- _WHAT TO DO_: Your answer must be the records below, printed exactly.

- _DATA FOR THE TASK_:
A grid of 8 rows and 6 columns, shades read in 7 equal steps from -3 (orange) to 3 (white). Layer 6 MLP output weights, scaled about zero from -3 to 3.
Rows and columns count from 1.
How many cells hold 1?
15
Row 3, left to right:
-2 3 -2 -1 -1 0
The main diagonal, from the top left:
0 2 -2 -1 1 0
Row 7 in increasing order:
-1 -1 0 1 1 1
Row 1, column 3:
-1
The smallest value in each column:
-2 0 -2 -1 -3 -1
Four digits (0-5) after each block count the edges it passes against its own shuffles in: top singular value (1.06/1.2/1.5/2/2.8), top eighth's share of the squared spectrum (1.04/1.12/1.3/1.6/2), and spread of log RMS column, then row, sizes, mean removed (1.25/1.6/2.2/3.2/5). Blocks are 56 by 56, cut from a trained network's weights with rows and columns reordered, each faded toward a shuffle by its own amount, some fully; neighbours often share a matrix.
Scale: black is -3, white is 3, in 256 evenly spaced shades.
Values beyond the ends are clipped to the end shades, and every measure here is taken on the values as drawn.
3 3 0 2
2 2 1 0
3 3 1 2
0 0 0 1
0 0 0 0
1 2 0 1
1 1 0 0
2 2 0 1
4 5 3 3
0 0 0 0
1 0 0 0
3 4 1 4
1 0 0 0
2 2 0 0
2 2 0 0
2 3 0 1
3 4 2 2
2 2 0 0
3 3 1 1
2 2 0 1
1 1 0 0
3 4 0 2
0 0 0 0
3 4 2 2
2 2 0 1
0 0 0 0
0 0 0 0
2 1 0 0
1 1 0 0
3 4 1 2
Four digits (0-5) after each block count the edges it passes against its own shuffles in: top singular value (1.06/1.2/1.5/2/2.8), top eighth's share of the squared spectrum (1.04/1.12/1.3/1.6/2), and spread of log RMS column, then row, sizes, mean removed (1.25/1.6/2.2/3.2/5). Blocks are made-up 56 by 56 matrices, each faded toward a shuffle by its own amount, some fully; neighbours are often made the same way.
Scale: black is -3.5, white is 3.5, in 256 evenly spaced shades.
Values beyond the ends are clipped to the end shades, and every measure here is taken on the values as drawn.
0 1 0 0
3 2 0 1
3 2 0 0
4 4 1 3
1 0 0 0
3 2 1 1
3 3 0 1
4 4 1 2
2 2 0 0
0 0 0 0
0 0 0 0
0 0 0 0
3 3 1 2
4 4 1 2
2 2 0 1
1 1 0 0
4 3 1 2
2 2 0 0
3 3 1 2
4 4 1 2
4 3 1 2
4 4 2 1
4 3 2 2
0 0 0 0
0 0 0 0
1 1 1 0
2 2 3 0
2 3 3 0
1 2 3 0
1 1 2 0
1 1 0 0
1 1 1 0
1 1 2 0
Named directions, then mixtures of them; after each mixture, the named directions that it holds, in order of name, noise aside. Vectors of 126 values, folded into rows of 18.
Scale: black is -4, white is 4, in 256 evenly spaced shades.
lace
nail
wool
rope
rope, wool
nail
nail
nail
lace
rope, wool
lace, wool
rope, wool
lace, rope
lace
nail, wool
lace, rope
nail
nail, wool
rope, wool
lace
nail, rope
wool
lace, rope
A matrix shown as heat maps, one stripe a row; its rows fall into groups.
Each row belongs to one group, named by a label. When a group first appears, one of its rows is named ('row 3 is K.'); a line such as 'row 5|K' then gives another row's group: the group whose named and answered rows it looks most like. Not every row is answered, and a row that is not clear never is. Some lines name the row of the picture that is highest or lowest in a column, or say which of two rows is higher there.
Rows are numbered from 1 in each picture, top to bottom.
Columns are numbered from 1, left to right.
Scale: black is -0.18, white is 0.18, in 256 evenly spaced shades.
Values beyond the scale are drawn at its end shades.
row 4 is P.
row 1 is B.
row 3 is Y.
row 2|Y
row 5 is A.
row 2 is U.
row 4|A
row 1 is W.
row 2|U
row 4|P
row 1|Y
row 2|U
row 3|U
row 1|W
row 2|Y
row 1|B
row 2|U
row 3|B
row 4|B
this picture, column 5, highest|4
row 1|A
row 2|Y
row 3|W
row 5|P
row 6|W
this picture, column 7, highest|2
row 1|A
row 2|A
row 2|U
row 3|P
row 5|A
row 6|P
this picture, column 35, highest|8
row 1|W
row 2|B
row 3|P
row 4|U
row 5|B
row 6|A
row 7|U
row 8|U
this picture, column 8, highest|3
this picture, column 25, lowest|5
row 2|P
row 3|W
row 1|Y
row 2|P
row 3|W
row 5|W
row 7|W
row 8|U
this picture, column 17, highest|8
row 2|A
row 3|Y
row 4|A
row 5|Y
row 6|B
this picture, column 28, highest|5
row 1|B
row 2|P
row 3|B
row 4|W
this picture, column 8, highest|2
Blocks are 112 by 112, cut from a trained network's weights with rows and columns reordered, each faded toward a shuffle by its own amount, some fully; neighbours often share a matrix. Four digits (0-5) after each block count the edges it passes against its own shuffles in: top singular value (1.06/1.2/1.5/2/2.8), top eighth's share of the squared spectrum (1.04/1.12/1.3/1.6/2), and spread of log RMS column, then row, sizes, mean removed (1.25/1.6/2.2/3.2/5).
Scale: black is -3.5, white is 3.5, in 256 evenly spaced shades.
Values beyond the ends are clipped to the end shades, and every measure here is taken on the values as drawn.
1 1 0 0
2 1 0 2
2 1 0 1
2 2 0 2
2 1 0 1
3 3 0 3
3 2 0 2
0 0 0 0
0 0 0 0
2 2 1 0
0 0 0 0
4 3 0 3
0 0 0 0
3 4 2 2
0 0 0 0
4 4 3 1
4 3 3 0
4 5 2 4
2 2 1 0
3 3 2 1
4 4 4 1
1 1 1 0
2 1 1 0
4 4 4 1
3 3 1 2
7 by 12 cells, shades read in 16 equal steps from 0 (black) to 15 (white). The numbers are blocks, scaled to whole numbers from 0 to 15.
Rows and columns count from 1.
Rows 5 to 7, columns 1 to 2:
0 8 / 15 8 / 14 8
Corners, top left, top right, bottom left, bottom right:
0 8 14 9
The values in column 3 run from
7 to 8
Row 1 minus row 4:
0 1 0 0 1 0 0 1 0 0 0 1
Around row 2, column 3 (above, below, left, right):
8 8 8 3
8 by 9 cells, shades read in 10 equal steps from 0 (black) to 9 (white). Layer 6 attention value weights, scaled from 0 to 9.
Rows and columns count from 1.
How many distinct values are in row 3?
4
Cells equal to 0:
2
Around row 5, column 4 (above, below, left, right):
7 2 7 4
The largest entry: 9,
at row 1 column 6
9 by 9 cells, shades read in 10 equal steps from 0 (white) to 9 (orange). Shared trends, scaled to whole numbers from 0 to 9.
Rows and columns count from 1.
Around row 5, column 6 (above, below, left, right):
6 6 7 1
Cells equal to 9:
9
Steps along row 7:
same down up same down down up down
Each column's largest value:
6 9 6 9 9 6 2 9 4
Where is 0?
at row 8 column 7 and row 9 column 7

- _ANSWER SPACE_:
A grid of 8 rows and 6 columns, shades read in 7 equal steps from -3 (orange) to 3 (white). Layer 6 MLP output weights, scaled about zero from -3 to 3.
Rows and columns count from 1.
How many cells hold 1?
15
Row 3, left to right:
-2 3 -2 -1 -1 0
The main diagonal, from the top left:
0 2 -2 -1 1 0
Row 7 in increasing order:
-1 -1 0 1 1 1
Row 1, column 3:
-1
The smallest value in each column:
-2 0 -2 -1 -3 -1
Four digits (0-5) after each block count the edges it passes against its own shuffles in: top singular value (1.06/1.2/1.5/2/2.8), top eighth's share of the squared spectrum (1.04/1.12/1.3/1.6/2), and spread of log RMS column, then row, sizes, mean removed (1.25/1.6/2.2/3.2/5). Blocks are 56 by 56, cut from a trained network's weights with rows and columns reordered, each faded toward a shuffle by its own amount, some fully; neighbours often share a matrix.
Scale: black is -3, white is 3, in 256 evenly spaced shades.
Values beyond the ends are clipped to the end shades, and every measure here is taken on the values as drawn.
3 3 0 2
2 2 1 0
3 3 1 2
0 0 0 1
0 0 0 0
1 2 0 1
1 1 0 0
2 2 0 1
4 5 3 3
0 0 0 0
1 0 0 0
3 4 1 4
1 0 0 0
2 2 0 0
2 2 0 0
2 3 0 1
3 4 2 2
2 2 0 0
3 3 1 1
2 2 0 1
1 1 0 0
3 4 0 2
0 0 0 0
3 4 2 2
2 2 0 1
0 0 0 0
0 0 0 0
2 1 0 0
1 1 0 0
3 4 1 2
Four digits (0-5) after each block count the edges it passes against its own shuffles in: top singular value (1.06/1.2/1.5/2/2.8), top eighth's share of the squared spectrum (1.04/1.12/1.3/1.6/2), and spread of log RMS column, then row, sizes, mean removed (1.25/1.6/2.2/3.2/5). Blocks are made-up 56 by 56 matrices, each faded toward a shuffle by its own amount, some fully; neighbours are often made the same way.
Scale: black is -3.5, white is 3.5, in 256 evenly spaced shades.
Values beyond the ends are clipped to the end shades, and every measure here is taken on the values as drawn.
0 1 0 0
3 2 0 1
3 2 0 0
4 4 1 3
1 0 0 0
3 2 1 1
3 3 0 1
4 4 1 2
2 2 0 0
0 0 0 0
0 0 0 0
0 0 0 0
3 3 1 2
4 4 1 2
2 2 0 1
1 1 0 0
4 3 1 2
2 2 0 0
3 3 1 2
4 4 1 2
4 3 1 2
4 4 2 1
4 3 2 2
0 0 0 0
0 0 0 0
1 1 1 0
2 2 3 0
2 3 3 0
1 2 3 0
1 1 2 0
1 1 0 0
1 1 1 0
1 1 2 0
Named directions, then mixtures of them; after each mixture, the named directions that it holds, in order of name, noise aside. Vectors of 126 values, folded into rows of 18.
Scale: black is -4, white is 4, in 256 evenly spaced shades.
lace
nail
wool
rope
rope, wool
nail
nail
nail
lace
rope, wool
lace, wool
rope, wool
lace, rope
lace
nail, wool
lace, rope
nail
nail, wool
rope, wool
lace
nail, rope
wool
lace, rope
A matrix shown as heat maps, one stripe a row; its rows fall into groups.
Each row belongs to one group, named by a label. When a group first appears, one of its rows is named ('row 3 is K.'); a line such as 'row 5|K' then gives another row's group: the group whose named and answered rows it looks most like. Not every row is answered, and a row that is not clear never is. Some lines name the row of the picture that is highest or lowest in a column, or say which of two rows is higher there.
Rows are numbered from 1 in each picture, top to bottom.
Columns are numbered from 1, left to right.
Scale: black is -0.18, white is 0.18, in 256 evenly spaced shades.
Values beyond the scale are drawn at its end shades.
row 4 is P.
row 1 is B.
row 3 is Y.
row 2|Y
row 5 is A.
row 2 is U.
row 4|A
row 1 is W.
row 2|U
row 4|P
row 1|Y
row 2|U
row 3|U
row 1|W
row 2|Y
row 1|B
row 2|U
row 3|B
row 4|B
this picture, column 5, highest|4
row 1|A
row 2|Y
row 3|W
row 5|P
row 6|W
this picture, column 7, highest|2
row 1|A
row 2|A
row 2|U
row 3|P
row 5|A
row 6|P
this picture, column 35, highest|8
row 1|W
row 2|B
row 3|P
row 4|U
row 5|B
row 6|A
row 7|U
row 8|U
this picture, column 8, highest|3
this picture, column 25, lowest|5
row 2|P
row 3|W
row 1|Y
row 2|P
row 3|W
row 5|W
row 7|W
row 8|U
this picture, column 17, highest|8
row 2|A
row 3|Y
row 4|A
row 5|Y
row 6|B
this picture, column 28, highest|5
row 1|B
row 2|P
row 3|B
row 4|W
this picture, column 8, highest|2
Blocks are 112 by 112, cut from a trained network's weights with rows and columns reordered, each faded toward a shuffle by its own amount, some fully; neighbours often share a matrix. Four digits (0-5) after each block count the edges it passes against its own shuffles in: top singular value (1.06/1.2/1.5/2/2.8), top eighth's share of the squared spectrum (1.04/1.12/1.3/1.6/2), and spread of log RMS column, then row, sizes, mean removed (1.25/1.6/2.2/3.2/5).
Scale: black is -3.5, white is 3.5, in 256 evenly spaced shades.
Values beyond the ends are clipped to the end shades, and every measure here is taken on the values as drawn.
1 1 0 0
2 1 0 2
2 1 0 1
2 2 0 2
2 1 0 1
3 3 0 3
3 2 0 2
0 0 0 0
0 0 0 0
2 2 1 0
0 0 0 0
4 3 0 3
0 0 0 0
3 4 2 2
0 0 0 0
4 4 3 1
4 3 3 0
4 5 2 4
2 2 1 0
3 3 2 1
4 4 4 1
1 1 1 0
2 1 1 0
4 4 4 1
3 3 1 2
7 by 12 cells, shades read in 16 equal steps from 0 (black) to 15 (white). The numbers are blocks, scaled to whole numbers from 0 to 15.
Rows and columns count from 1.
Rows 5 to 7, columns 1 to 2:
0 8 / 15 8 / 14 8
Corners, top left, top right, bottom left, bottom right:
0 8 14 9
The values in column 3 run from
7 to 8
Row 1 minus row 4:
0 1 0 0 1 0 0 1 0 0 0 1
Around row 2, column 3 (above, below, left, right):
8 8 8 3
8 by 9 cells, shades read in 10 equal steps from 0 (black) to 9 (white). Layer 6 attention value weights, scaled from 0 to 9.
Rows and columns count from 1.
How many distinct values are in row 3?
4
Cells equal to 0:
2
Around row 5, column 4 (above, below, left, right):
7 2 7 4
The largest entry: 9,
at row 1 column 6
9 by 9 cells, shades read in 10 equal steps from 0 (white) to 9 (orange). Shared trends, scaled to whole numbers from 0 to 9.
Rows and columns count from 1.
Around row 5, column 6 (above, below, left, right):
6 6 7 1
Cells equal to 9:
9
Steps along row 7:
same down up same down down up down
Each column's largest value:
6 9 6 9 9 6 2 9 4
Where is 0?
at row 8 column 7 and row 9 column 7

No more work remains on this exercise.